Exercise: This task calls for copying each line below that contains "most".

[Saved data entries]
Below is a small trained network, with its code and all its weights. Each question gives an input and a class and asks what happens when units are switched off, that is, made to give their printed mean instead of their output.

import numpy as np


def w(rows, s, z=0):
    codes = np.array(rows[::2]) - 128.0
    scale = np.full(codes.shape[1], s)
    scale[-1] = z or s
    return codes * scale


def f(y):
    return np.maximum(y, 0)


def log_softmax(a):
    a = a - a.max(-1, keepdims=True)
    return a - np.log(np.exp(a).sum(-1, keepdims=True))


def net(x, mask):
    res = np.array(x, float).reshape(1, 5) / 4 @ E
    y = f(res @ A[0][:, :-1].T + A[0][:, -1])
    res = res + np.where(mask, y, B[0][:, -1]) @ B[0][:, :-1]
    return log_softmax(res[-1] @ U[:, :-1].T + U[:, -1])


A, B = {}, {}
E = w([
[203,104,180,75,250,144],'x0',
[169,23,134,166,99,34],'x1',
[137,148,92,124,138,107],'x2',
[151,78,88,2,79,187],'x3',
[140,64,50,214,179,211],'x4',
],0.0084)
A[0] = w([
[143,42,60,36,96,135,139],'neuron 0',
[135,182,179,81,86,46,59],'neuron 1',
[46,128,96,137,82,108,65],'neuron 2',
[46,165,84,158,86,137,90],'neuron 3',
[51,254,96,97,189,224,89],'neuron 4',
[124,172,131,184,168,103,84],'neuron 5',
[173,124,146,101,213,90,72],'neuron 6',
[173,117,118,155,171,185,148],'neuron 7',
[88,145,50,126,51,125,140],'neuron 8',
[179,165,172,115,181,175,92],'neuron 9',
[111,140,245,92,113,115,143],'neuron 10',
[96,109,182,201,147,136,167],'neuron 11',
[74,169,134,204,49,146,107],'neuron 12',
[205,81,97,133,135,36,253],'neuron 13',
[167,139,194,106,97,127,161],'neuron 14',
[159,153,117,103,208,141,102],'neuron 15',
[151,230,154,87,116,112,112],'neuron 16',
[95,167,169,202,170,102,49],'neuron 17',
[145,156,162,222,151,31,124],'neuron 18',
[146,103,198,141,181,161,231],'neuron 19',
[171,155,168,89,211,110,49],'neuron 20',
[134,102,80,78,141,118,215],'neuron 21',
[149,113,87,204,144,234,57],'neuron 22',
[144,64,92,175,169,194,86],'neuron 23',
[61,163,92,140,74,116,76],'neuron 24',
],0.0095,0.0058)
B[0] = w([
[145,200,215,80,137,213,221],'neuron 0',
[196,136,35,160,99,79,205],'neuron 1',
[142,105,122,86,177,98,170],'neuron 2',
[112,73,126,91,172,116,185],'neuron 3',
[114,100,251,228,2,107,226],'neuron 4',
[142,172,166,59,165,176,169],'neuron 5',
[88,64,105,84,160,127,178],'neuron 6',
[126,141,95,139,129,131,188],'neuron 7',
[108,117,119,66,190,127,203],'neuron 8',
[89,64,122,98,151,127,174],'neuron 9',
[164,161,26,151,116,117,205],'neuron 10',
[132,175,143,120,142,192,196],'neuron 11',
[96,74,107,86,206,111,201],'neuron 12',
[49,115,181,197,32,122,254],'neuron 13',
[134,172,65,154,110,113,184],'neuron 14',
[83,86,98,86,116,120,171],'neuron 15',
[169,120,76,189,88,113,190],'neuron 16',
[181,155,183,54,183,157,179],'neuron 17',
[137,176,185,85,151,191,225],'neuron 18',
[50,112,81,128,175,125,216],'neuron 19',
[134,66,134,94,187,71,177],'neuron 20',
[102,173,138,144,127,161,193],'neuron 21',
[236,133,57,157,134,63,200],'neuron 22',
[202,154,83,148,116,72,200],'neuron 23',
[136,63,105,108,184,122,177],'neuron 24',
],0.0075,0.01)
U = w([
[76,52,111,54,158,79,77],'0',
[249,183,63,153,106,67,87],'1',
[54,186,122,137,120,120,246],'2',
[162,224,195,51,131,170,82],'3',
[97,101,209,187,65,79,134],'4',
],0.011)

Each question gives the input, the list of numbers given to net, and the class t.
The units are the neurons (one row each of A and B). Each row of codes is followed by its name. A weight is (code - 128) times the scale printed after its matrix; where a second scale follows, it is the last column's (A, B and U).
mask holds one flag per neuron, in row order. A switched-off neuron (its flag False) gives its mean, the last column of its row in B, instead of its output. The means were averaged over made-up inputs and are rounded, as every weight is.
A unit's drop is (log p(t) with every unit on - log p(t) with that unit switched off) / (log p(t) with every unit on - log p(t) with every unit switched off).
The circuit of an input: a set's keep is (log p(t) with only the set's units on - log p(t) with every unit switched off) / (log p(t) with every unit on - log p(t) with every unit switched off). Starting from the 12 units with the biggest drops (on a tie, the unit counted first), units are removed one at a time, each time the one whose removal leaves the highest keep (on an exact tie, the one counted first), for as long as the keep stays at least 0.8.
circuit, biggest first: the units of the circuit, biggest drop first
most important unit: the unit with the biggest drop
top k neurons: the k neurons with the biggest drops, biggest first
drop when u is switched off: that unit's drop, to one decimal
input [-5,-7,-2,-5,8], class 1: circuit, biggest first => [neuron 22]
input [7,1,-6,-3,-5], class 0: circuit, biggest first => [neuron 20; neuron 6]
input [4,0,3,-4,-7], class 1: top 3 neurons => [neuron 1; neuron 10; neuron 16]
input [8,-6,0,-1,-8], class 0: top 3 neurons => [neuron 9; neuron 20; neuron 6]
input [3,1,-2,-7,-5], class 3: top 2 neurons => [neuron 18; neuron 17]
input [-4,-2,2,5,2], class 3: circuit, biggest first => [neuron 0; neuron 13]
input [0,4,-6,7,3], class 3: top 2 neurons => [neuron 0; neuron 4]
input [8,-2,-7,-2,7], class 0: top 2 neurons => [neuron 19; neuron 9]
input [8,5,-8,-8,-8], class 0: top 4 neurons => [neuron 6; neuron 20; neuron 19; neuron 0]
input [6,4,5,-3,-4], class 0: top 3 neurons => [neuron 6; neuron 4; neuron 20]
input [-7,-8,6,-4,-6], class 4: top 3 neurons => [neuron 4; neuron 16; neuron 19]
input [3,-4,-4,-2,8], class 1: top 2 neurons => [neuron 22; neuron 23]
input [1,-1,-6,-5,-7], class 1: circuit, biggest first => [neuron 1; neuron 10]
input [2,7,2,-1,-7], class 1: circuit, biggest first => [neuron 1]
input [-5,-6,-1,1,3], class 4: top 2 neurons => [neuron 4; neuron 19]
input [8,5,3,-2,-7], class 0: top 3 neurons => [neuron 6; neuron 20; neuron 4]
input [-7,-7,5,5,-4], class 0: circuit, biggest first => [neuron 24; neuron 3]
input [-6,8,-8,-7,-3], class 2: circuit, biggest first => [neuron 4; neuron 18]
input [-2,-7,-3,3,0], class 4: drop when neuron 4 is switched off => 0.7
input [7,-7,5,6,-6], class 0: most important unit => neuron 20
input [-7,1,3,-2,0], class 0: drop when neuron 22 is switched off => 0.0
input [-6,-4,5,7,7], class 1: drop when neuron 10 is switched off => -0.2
--
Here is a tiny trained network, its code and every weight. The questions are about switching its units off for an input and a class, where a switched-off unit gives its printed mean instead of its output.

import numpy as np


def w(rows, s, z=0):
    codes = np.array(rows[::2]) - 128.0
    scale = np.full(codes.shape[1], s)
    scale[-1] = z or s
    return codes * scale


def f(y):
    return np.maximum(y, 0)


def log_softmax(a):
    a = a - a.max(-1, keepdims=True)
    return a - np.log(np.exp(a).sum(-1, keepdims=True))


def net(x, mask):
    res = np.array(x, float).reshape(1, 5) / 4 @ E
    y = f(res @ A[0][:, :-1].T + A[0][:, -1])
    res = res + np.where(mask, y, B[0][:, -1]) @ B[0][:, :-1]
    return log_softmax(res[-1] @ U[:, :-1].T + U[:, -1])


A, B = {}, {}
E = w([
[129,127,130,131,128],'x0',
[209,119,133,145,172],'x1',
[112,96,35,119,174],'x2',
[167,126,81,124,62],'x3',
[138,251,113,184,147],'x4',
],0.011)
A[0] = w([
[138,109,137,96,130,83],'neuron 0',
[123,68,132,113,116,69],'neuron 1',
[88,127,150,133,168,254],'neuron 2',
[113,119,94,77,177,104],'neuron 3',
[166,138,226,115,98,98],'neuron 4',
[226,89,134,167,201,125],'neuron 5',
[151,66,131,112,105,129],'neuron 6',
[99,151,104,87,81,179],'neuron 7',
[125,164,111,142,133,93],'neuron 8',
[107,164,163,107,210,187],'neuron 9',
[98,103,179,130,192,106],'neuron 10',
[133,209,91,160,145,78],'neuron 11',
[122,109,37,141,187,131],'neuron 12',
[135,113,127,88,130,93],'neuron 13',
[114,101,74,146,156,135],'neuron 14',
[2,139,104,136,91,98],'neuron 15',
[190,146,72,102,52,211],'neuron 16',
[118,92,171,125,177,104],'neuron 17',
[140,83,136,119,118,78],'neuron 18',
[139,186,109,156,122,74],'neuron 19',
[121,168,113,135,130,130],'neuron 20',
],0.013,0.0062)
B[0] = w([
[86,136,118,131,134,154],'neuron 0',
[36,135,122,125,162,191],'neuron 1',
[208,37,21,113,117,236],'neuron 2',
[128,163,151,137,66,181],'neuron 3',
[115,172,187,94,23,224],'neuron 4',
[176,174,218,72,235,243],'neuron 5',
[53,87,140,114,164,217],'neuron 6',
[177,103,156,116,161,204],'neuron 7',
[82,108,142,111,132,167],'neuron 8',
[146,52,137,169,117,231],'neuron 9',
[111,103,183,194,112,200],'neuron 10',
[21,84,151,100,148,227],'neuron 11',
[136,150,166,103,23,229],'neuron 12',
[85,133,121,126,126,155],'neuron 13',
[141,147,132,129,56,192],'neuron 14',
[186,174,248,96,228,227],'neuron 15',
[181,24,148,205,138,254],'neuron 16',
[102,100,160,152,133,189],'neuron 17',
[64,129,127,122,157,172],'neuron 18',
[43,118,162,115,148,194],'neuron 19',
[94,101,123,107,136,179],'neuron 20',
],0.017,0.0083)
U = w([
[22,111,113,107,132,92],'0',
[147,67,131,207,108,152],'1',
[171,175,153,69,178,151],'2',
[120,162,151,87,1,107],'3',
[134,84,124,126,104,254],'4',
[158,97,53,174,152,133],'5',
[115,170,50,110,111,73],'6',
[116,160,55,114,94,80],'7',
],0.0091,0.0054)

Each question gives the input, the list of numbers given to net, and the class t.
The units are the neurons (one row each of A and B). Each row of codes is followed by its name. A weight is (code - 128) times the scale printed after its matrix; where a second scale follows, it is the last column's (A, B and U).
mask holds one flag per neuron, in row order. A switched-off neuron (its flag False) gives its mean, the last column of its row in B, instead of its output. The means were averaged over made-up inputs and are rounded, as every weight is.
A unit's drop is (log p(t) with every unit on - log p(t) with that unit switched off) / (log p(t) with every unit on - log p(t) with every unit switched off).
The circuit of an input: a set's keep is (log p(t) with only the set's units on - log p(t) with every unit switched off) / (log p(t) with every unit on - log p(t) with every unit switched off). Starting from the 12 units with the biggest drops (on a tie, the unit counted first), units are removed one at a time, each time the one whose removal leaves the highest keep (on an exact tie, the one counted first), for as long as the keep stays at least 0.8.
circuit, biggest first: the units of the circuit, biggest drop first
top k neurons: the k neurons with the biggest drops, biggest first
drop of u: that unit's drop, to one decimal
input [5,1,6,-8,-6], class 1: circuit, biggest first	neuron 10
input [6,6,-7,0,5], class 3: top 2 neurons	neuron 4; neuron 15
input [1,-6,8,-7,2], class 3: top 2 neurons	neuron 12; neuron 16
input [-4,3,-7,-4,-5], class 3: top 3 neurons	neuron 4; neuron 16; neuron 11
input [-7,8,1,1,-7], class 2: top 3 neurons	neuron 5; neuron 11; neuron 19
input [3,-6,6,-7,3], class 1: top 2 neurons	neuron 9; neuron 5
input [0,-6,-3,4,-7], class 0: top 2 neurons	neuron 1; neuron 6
...
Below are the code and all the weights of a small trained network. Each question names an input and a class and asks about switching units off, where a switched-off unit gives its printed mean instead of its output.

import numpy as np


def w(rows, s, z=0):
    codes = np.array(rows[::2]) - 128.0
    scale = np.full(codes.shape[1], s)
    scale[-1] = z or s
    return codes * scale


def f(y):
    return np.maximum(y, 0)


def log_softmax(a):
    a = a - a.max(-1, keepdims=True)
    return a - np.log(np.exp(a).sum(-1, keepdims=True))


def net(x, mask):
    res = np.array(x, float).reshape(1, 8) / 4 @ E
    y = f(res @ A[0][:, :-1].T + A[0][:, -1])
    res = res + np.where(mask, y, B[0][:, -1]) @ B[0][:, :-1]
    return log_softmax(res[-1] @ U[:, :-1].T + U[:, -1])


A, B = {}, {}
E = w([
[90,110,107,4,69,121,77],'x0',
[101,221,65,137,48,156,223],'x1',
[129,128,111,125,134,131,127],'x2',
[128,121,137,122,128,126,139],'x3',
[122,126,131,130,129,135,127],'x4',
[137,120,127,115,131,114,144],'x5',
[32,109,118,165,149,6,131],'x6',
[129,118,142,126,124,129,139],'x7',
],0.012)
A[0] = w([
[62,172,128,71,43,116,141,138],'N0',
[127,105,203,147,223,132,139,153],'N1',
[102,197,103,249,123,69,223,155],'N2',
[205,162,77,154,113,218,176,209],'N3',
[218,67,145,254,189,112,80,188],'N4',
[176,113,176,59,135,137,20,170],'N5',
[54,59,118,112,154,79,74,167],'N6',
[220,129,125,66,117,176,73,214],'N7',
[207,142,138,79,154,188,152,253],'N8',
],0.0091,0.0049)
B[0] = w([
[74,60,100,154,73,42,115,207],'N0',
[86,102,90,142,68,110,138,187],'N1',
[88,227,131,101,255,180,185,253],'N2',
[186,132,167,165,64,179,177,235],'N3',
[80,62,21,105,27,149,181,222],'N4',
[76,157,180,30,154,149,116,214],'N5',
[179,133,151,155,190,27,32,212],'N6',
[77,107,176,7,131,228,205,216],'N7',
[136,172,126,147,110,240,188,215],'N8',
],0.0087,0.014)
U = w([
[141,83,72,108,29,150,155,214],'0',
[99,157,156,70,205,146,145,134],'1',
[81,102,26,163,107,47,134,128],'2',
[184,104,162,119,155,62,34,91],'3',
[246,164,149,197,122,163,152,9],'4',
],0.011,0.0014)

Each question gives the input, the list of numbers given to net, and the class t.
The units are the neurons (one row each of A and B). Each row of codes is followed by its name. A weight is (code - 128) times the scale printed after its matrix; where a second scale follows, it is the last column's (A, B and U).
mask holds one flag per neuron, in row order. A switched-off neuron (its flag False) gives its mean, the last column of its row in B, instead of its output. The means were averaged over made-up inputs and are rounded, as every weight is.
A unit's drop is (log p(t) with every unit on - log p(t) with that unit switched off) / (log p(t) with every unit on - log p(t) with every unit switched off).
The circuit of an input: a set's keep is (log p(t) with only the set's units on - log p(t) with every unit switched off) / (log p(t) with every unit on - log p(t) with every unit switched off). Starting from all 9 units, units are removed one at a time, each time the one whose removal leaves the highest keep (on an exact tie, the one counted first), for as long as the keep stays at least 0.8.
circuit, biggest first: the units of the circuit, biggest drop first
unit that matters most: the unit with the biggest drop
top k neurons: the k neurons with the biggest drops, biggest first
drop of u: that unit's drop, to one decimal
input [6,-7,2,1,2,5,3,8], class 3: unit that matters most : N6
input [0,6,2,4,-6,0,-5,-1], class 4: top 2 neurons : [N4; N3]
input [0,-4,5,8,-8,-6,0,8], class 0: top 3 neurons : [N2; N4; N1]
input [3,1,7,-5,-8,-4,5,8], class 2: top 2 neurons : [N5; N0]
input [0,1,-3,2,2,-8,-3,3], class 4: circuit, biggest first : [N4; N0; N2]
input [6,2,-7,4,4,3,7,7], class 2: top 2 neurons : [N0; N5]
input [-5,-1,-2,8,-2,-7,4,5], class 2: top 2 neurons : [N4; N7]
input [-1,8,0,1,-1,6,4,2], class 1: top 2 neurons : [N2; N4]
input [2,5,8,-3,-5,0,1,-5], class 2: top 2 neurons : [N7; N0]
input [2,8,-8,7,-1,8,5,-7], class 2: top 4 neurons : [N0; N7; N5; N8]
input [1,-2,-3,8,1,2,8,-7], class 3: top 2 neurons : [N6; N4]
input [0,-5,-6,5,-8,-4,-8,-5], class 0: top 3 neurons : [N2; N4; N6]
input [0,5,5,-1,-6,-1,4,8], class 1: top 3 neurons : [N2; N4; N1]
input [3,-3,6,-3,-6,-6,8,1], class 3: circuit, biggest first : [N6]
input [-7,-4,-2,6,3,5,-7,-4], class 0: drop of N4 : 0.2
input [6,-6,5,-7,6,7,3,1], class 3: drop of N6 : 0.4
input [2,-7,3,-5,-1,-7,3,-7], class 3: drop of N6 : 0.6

Task result:
most important unit: the unit with the biggest drop
input [7,-7,5,6,-6], class 0: most important unit => neuron 20
unit that matters most: the unit with the biggest drop
input [6,-7,2,1,2,5,3,8], class 3: unit that matters most : N6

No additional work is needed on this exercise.